● INSTRUCTIONS TO FOLLOW
Exactly as given, reproduce the records in full.

─── RECORD SET ───

Each row is a point. To make a cloud, some directions were put in groups of two or more. Within a group, all points are equally far from the middle, so they leave a hole (a ring in 2 directions, a hollow ball in 3). The other directions are filled evenly. Then the cloud was stretched, turned, moved and blurred a little. Count the holes, and give their numbers of directions, smallest first.

Cloud:
[[-15.3  26.8]
 [-14.1 -23.3]
 [-21.7  -8.7]
 [-24.5  10.0]
 [  3.2  30.9]
 [  9.3  28.1]
 [ -9.2 -28.4]
 [-17.3  26.0]
 [-22.1  -9.4]
 [ 31.5  -1.9]
 [ 32.7 -16.0]
 [ 30.3 -26.7]
 [  8.5  28.2]]
Holes: 1 (2)

Cloud (19 x 3):
[[ 15.2  24.3  17.8]
 [-22.3   1.6  33.5]
 [ 23.3  -5.1 -15.6]
 [-34.3 -10.4  15.8]
 [  2.3  37.1  -9.3]
 [-23.7  34.8  -7.2]
 [ 18.2   2.1  34.7]
 [-16.0 -22.8   9.8]
 [  3.7 -21.5  31.3]
 [-20.5  -7.6  34.4]
 [ 30.4   2.3  25.2]
 [ 19.7  -6.9  34.6]
 [-39.2  21.3 -10.8]
 [-20.5 -14.7  30.9]
 [-28.4  32.0 -15.0]
 [ 18.0 -14.0  -9.9]
 [-20.2 -19.7   0.4]
 [-20.3 -15.0 -10.0]
 [ 28.5  23.1  -3.5]]
Holes: 1 (3)

Cloud:
[[ -0.8 -15.9 -30.3]
 [ -4.6  45.6   8.6]
 [ -7.6 -30.9   8.3]
 [-39.5  -1.7  -8.7]
 [ 24.9 -28.1  -6.5]
 [ 35.0  12.2  24.5]
 [ -3.6 -13.8 -31.1]
 [ 16.8  -6.6  32.2]
 [-22.3 -30.4 -10.9]
 [  1.0  34.1 -11.7]
 [ 30.2  12.1  31.3]
 [ 17.7  -7.7 -21.3]
 [-22.1  19.6  22.2]
 [  0.5  -8.9 -30.5]
 [ 24.3   0.6 -15.2]
 [-32.8 -16.6  -5.4]
 [ 30.0  -6.2  -8.3]
 [ 29.1   7.1  -6.6]
 [  8.9  15.3 -20.7]
 [-26.8 -20.2 -26.7]
 [ 13.2  41.9  19.9]]
Holes: 1 (3)

Cloud (28 x 4):
[[-54.5  -7.3  27.6  14.7]
 [-13.7 -44.1 -11.1  -6.6]
 [-40.9  29.8  21.9  -8.3]
 [  8.1 -13.1  -4.0 -26.6]
 [ 24.6  17.1   4.6 -13.4]
 [ -5.0  14.2  22.5 -21.5]
 [-25.4  10.7  28.5   9.2]
 [-24.4  39.9  17.2  -5.3]
 [-30.1  -2.9   7.6   2.5]
 [ -6.8  49.6  21.8   2.6]
 [-58.9  33.4  12.4 -19.9]
 [ -1.3  21.9 -29.4  13.7]
 [-20.6 -12.7  15.2 -25.3]
 [ -3.7 -27.0   9.0 -10.6]
 [ -1.0  25.4 -20.5   5.5]
 [ -8.4   1.0 -31.7 -13.5]
 [-14.0 -23.1  42.9 -19.5]
 [-45.6   7.5 -34.0  -9.7]
 [-13.4  20.4 -37.9  17.4]
 [-33.8   8.7   7.4  17.8]
 [-10.3  13.1 -27.2 -23.9]
 [-13.1 -11.6  -6.3   0.0]
 [-32.6  37.8  17.5 -25.8]
 [ 16.2   8.3 -23.3 -21.1]
 [  2.4   7.1   2.4  -7.5]
 [ 21.3  -6.9  -8.6 -13.9]
 [ 11.0  16.0  -4.0  14.9]
 [  0.3   8.5 -30.8 -11.5]]
Holes: 0

Cloud (51 x 6):
[[ 24.7  12.1 -10.9  -4.9  -5.4  11.8]
 [  4.1 -18.9  -3.2  11.8   0.8  -6.5]
 [ 19.4 -46.0  -1.0 -37.7  -4.0 -17.3]
 [ -5.1  29.0 -35.0  49.8   4.6   5.5]
 [  6.1   6.8  -1.2  15.9   8.9   5.2]
 [  8.0  40.6  -1.1  -6.4 -11.2   0.0]
 [  3.0 -20.7 -15.3 -31.0  -8.8 -23.9]
 [  7.3 -33.7 -10.1   5.2  -5.2   3.1]
 [-35.6  10.2 -41.4   6.1 -12.7  -8.7]
 [ 35.5  10.6 -46.3  -0.2   3.4  10.5]
 [ 26.9  18.4 -21.3  -3.5  20.8 -21.3]
 [  0.6  22.5 -19.0  38.8 -13.9 -26.6]
 [-21.9  28.8 -33.0  15.9  -8.2  16.1]
 [ 24.8  15.8  -6.7  18.1 -27.8   1.6]
 [ 17.3  10.8 -12.0   5.6   4.4   6.3]
 [-13.8 -11.5   8.6 -10.3  27.9  11.1]
 [-29.1 -13.5 -25.0  -3.5  36.0  27.4]
 [ -9.3   7.9 -20.2  10.6   2.3 -22.8]
 [-18.4  39.1 -19.3   9.6  15.1  -6.2]
 [  2.7  -6.4 -48.8 -40.7  11.7  -6.5]
 [-30.0  13.6 -37.9  33.5 -11.7 -26.6]
 [ -8.1   3.7   3.2  -7.9 -24.5 -46.2]
 [-21.4  -3.6 -45.3 -37.3 -13.4 -42.4]
 [-18.6 -13.9   2.8  -7.3  20.4 -49.6]
 [ -3.0 -18.9  36.4  34.9  26.9  -7.8]
 [ 20.3 -19.2   4.6  20.7 -23.5  13.1]
 [  7.8  -7.2 -33.0   3.5  25.0 -24.5]
 [ -1.2  27.5  -0.6  -7.5  -4.3 -19.6]
 [ -6.4  23.0 -34.6  12.4  20.0  -3.7]
 [ 34.2   9.0   2.8  14.5  37.8  -7.3]
 [ 14.1   1.2  20.3   1.9  22.5  -3.8]
 [  8.8  41.8  -6.7  -9.3  -6.2 -17.3]
 [-14.2 -25.2   0.7   0.9  22.0  26.7]
 [  1.2   7.1  -7.4  -5.2  12.6  34.3]
 [ 27.6  11.7 -18.6  26.0  28.1   7.4]
 [-12.9  -9.0 -48.5 -12.9 -26.8 -13.4]
 [ 36.6   3.6  17.1   9.8   3.6  27.5]
 [-46.5  -2.3 -47.8  -6.2  19.8 -23.8]
 [-39.8   7.1 -17.4   4.7  11.5   9.4]
 [ 21.7  26.7 -30.4  16.9 -10.2 -49.3]
 [-36.4  -3.0 -29.0 -27.2  29.5  -7.0]
 [ 25.4 -24.1 -44.2 -22.1  13.2   3.4]
 [-21.8 -12.0 -37.1 -35.6  29.9 -12.9]
 [ 21.5  -2.5  14.2  -7.6   8.6 -17.0]
 [-21.7  -3.9  -2.1 -26.4  17.4  19.8]
 [  1.6  -0.8 -36.1 -20.8 -18.3 -16.6]
 [ -7.9  28.8  18.9  34.9 -11.1 -23.7]
 [-24.6  -2.7 -59.3   0.3  20.3   2.5]
 [ -5.3  14.3 -32.1  -1.8 -14.5 -49.3]
 [  9.9 -21.5 -13.4 -29.6 -19.5 -23.3]
 [-37.9  -8.0  -5.1  -7.8  29.9   1.0]]
Holes: 0

Cloud:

───

● EXERCISE OUTPUT
Each row is a point. To make a cloud, some directions were put in groups of two or more. Within a group, all points are equally far from the middle, so they leave a hole (a ring in 2 directions, a hollow ball in 3). The other directions are filled evenly. Then the cloud was stretched, turned, moved and blurred a little. Count the holes, and give their numbers of directions, smallest first.

Cloud:
[[-15.3  26.8]
 [-14.1 -23.3]
 [-21.7  -8.7]
 [-24.5  10.0]
 [  3.2  30.9]
 [  9.3  28.1]
 [ -9.2 -28.4]
 [-17.3  26.0]
 [-22.1  -9.4]
 [ 31.5  -1.9]
 [ 32.7 -16.0]
 [ 30.3 -26.7]
 [  8.5  28.2]]
Holes: 1 (2)

Cloud (19 x 3):
[[ 15.2  24.3  17.8]
 [-22.3   1.6  33.5]
 [ 23.3  -5.1 -15.6]
 [-34.3 -10.4  15.8]
 [  2.3  37.1  -9.3]
 [-23.7  34.8  -7.2]
 [ 18.2   2.1  34.7]
 [-16.0 -22.8   9.8]
 [  3.7 -21.5  31.3]
 [-20.5  -7.6  34.4]
 [ 30.4   2.3  25.2]
 [ 19.7  -6.9  34.6]
 [-39.2  21.3 -10.8]
 [-20.5 -14.7  30.9]
 [-28.4  32.0 -15.0]
 [ 18.0 -14.0  -9.9]
 [-20.2 -19.7   0.4]
 [-20.3 -15.0 -10.0]
 [ 28.5  23.1  -3.5]]
Holes: 1 (3)

Cloud:
[[ -0.8 -15.9 -30.3]
 [ -4.6  45.6   8.6]
 [ -7.6 -30.9   8.3]
 [-39.5  -1.7  -8.7]
 [ 24.9 -28.1  -6.5]
 [ 35.0  12.2  24.5]
 [ -3.6 -13.8 -31.1]
 [ 16.8  -6.6  32.2]
 [-22.3 -30.4 -10.9]
 [  1.0  34.1 -11.7]
 [ 30.2  12.1  31.3]
 [ 17.7  -7.7 -21.3]
 [-22.1  19.6  22.2]
 [  0.5  -8.9 -30.5]
 [ 24.3   0.6 -15.2]
 [-32.8 -16.6  -5.4]
 [ 30.0  -6.2  -8.3]
 [ 29.1   7.1  -6.6]
 [  8.9  15.3 -20.7]
 [-26.8 -20.2 -26.7]
 [ 13.2  41.9  19.9]]
Holes: 1 (3)

Cloud (28 x 4):
[[-54.5  -7.3  27.6  14.7]
 [-13.7 -44.1 -11.1  -6.6]
 [-40.9  29.8  21.9  -8.3]
 [  8.1 -13.1  -4.0 -26.6]
 [ 24.6  17.1   4.6 -13.4]
 [ -5.0  14.2  22.5 -21.5]
 [-25.4  10.7  28.5   9.2]
 [-24.4  39.9  17.2  -5.3]
 [-30.1  -2.9   7.6   2.5]
 [ -6.8  49.6  21.8   2.6]
 [-58.9  33.4  12.4 -19.9]
 [ -1.3  21.9 -29.4  13.7]
 [-20.6 -12.7  15.2 -25.3]
 [ -3.7 -27.0   9.0 -10.6]
 [ -1.0  25.4 -20.5   5.5]
 [ -8.4   1.0 -31.7 -13.5]
 [-14.0 -23.1  42.9 -19.5]
 [-45.6   7.5 -34.0  -9.7]
 [-13.4  20.4 -37.9  17.4]
 [-33.8   8.7   7.4  17.8]
 [-10.3  13.1 -27.2 -23.9]
 [-13.1 -11.6  -6.3   0.0]
 [-32.6  37.8  17.5 -25.8]
 [ 16.2   8.3 -23.3 -21.1]
 [  2.4   7.1   2.4  -7.5]
 [ 21.3  -6.9  -8.6 -13.9]
 [ 11.0  16.0  -4.0  14.9]
 [  0.3   8.5 -30.8 -11.5]]
Holes: 0

Cloud (51 x 6):
[[ 24.7  12.1 -10.9  -4.9  -5.4  11.8]
 [  4.1 -18.9  -3.2  11.8   0.8  -6.5]
 [ 19.4 -46.0  -1.0 -37.7  -4.0 -17.3]
 [ -5.1  29.0 -35.0  49.8   4.6   5.5]
 [  6.1   6.8  -1.2  15.9   8.9   5.2]
 [  8.0  40.6  -1.1  -6.4 -11.2   0.0]
 [  3.0 -20.7 -15.3 -31.0  -8.8 -23.9]
 [  7.3 -33.7 -10.1   5.2  -5.2   3.1]
 [-35.6  10.2 -41.4   6.1 -12.7  -8.7]
 [ 35.5  10.6 -46.3  -0.2   3.4  10.5]
 [ 26.9  18.4 -21.3  -3.5  20.8 -21.3]
 [  0.6  22.5 -19.0  38.8 -13.9 -26.6]
 [-21.9  28.8 -33.0  15.9  -8.2  16.1]
 [ 24.8  15.8  -6.7  18.1 -27.8   1.6]
 [ 17.3  10.8 -12.0   5.6   4.4   6.3]
 [-13.8 -11.5   8.6 -10.3  27.9  11.1]
 [-29.1 -13.5 -25.0  -3.5  36.0  27.4]
 [ -9.3   7.9 -20.2  10.6   2.3 -22.8]
 [-18.4  39.1 -19.3   9.6  15.1  -6.2]
 [  2.7  -6.4 -48.8 -40.7  11.7  -6.5]
 [-30.0  13.6 -37.9  33.5 -11.7 -26.6]
 [ -8.1   3.7   3.2  -7.9 -24.5 -46.2]
 [-21.4  -3.6 -45.3 -37.3 -13.4 -42.4]
 [-18.6 -13.9   2.8  -7.3  20.4 -49.6]
 [ -3.0 -18.9  36.4  34.9  26.9  -7.8]
 [ 20.3 -19.2   4.6  20.7 -23.5  13.1]
 [  7.8  -7.2 -33.0   3.5  25.0 -24.5]
 [ -1.2  27.5  -0.6  -7.5  -4.3 -19.6]
 [ -6.4  23.0 -34.6  12.4  20.0  -3.7]
 [ 34.2   9.0   2.8  14.5  37.8  -7.3]
 [ 14.1   1.2  20.3   1.9  22.5  -3.8]
 [  8.8  41.8  -6.7  -9.3  -6.2 -17.3]
 [-14.2 -25.2   0.7   0.9  22.0  26.7]
 [  1.2   7.1  -7.4  -5.2  12.6  34.3]
 [ 27.6  11.7 -18.6  26.0  28.1   7.4]
 [-12.9  -9.0 -48.5 -12.9 -26.8 -13.4]
 [ 36.6   3.6  17.1   9.8   3.6  27.5]
 [-46.5  -2.3 -47.8  -6.2  19.8 -23.8]
 [-39.8   7.1 -17.4   4.7  11.5   9.4]
 [ 21.7  26.7 -30.4  16.9 -10.2 -49.3]
 [-36.4  -3.0 -29.0 -27.2  29.5  -7.0]
 [ 25.4 -24.1 -44.2 -22.1  13.2   3.4]
 [-21.8 -12.0 -37.1 -35.6  29.9 -12.9]
 [ 21.5  -2.5  14.2  -7.6   8.6 -17.0]
 [-21.7  -3.9  -2.1 -26.4  17.4  19.8]
 [  1.6  -0.8 -36.1 -20.8 -18.3 -16.6]
 [ -7.9  28.8  18.9  34.9 -11.1 -23.7]
 [-24.6  -2.7 -59.3   0.3  20.3   2.5]
 [ -5.3  14.3 -32.1  -1.8 -14.5 -49.3]
 [  9.9 -21.5 -13.4 -29.6 -19.5 -23.3]
 [-37.9  -8.0  -5.1  -7.8  29.9   1.0]]
Holes: 0

Cloud:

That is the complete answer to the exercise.